Assigned task
Having located "Answer: 115" in the records below, repeat exactly the line it is on and all subsequent lines, ending with the last.

━━━━━━━━━━━━━━━━━━━━

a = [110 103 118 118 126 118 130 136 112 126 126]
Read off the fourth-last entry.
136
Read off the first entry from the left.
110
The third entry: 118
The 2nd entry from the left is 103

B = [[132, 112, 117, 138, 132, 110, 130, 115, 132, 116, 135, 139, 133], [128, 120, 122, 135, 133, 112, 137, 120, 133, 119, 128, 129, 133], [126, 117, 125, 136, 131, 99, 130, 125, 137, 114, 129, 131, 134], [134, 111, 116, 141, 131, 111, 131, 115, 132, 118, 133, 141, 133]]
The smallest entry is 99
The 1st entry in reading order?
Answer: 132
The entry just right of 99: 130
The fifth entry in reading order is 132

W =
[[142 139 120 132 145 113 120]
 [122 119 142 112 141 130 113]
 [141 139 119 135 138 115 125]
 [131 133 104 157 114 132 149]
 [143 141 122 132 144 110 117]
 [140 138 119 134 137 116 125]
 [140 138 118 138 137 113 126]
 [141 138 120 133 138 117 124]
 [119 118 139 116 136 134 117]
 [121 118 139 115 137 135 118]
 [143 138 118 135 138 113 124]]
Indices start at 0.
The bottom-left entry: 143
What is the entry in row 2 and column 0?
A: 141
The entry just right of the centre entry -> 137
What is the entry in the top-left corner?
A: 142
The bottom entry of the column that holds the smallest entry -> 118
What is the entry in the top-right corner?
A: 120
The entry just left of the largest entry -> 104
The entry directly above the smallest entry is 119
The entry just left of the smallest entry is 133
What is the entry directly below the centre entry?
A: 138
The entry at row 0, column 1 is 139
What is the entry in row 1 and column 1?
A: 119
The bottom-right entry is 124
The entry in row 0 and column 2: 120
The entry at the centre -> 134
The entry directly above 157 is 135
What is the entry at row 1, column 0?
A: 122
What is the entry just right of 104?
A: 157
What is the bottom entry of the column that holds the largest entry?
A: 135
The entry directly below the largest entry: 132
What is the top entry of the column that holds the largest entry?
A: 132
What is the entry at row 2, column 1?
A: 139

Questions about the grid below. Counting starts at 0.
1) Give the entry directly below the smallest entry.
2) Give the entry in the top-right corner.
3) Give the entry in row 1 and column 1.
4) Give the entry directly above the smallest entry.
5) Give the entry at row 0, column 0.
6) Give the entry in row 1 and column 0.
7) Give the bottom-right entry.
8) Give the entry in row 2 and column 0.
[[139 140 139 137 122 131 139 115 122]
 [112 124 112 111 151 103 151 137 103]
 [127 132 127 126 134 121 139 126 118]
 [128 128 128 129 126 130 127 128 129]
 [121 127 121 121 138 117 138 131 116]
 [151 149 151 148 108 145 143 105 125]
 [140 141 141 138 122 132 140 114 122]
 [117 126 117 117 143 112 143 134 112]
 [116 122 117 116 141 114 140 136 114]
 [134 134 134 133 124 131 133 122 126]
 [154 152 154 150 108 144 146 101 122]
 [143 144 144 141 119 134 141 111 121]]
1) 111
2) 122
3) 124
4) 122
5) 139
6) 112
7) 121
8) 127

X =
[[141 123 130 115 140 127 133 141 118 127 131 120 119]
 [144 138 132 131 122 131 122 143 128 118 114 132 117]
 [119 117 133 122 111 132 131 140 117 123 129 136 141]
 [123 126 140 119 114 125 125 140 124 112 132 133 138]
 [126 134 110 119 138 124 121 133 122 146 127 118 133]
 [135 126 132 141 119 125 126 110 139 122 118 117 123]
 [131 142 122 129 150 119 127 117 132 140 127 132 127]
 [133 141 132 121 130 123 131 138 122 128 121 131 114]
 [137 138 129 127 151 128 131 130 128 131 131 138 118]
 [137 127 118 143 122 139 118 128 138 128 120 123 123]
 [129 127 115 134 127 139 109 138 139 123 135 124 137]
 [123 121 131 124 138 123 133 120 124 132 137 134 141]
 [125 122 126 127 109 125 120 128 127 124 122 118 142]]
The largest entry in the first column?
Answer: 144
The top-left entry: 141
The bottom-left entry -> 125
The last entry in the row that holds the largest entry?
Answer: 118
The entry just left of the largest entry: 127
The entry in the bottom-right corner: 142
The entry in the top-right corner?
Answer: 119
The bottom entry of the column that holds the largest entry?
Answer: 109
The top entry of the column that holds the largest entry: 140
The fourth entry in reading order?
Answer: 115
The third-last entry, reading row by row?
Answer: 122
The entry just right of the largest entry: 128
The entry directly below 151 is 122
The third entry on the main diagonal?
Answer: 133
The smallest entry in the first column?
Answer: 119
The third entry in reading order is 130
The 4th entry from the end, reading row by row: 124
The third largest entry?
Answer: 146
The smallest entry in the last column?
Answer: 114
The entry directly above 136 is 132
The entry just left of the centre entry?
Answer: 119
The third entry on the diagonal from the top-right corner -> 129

━━━━━━━━━━━━━━━━━━━━

Written answer
Answer: 115
The third-last entry, reading row by row?
Answer: 122
The entry just right of the largest entry: 128
The entry directly below 151 is 122
The third entry on the main diagonal?
Answer: 133
The smallest entry in the first column?
Answer: 119
The third entry in reading order is 130
The 4th entry from the end, reading row by row: 124
The third largest entry?
Answer: 146
The smallest entry in the last column?
Answer: 114
The entry directly above 136 is 132
The entry just left of the centre entry?
Answer: 119
The third entry on the diagonal from the top-right corner -> 129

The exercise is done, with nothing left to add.